Records from a data source:
[Start of section]

Each row is a point. Each copy is the shape, with its points in the same order, turned, moved and blurred by noise. Is it also mirrored, or only turned?
(in the rows, 128 means zero)

Shape, 6 rows:
[[138 114 149]
 [156 108  84]
 [145 167 157]
 [ 94 110  87]
 [118 113 164]
 [152 156 142]]
Copy 1, 6 rows:
[[121 121 154]
 [123 187 150]
 [164 111 116]
 [ 78 168 121]
 [113  97 145]
 [157 124 135]]
Copy 1 is: mirrored
Copy 2:
[[140 100 124]
 [119 117  58]
 [179 136 130]
 [ 84 140  99]
 [132 101 149]
 [173 123 115]]
Copy 2 is: only turned
Copy 3:
[[152 122 150]
 [165 112  88]
 [134 172 150]
 [109  87 101]
 [132 116 169]
 [142 161 136]]
Copy 3 is: only turned
Copy 4 (6 x 3):
[[152 121 145]
 [136  91  88]
 [141 172 137]
 [ 89  85 127]
 [147 121 169]
 [147 156 122]]
Copy 4 is: only turned

Shape, 9 rows:
[[120 119 168 147 179 139]
 [106 164 120 109 151 130]
 [ 95 150 137  92 105  93]
 [ 90 127 121 118 176 154]
 [192 149 121 150 145 109]
 [111 146 117 107 101 116]
 [101 142 126 138 112 109]
 [193 147 129 140 130 147]
 [132  76 107 104 102 110]]
Copy 1:
[[135 100 161 172 164 111]
 [ 96 149 116 150 125  99]
 [ 91 113 118 138  71  81]
 [ 91 123 123 140 166 125]
 [189 156 107 162 124 101]
 [108 125 109 134  85 115]
 [105 108 110 169  91 117]
 [184 159 127 149 121 132]
 [142  75  98 101  90 118]]
Copy 1 is: only turned
Copy 2:
[[116 154 121 185 179 103]
 [101 176 113 123 134 119]
 [ 89 142 155 107  97 100]
 [ 84 152  97 142 162 127]
 [190 154 109 132 137  95]
 [111 143 137 109 101 122]
 [116 132 124 146 100 119]
 [192 156 127 125 150 127]
 [122  75 133 119 128  99]]
Copy 2 is: only turned
Copy 3 (9 x 6):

[End of section]

Among the lines above, which ones hold the string "mirrored"? Show them.

Each row is a point. Each copy is the shape, with its points in the same order, turned, moved and blurred by noise. Is it also mirrored, or only turned?
Copy 1 is: mirrored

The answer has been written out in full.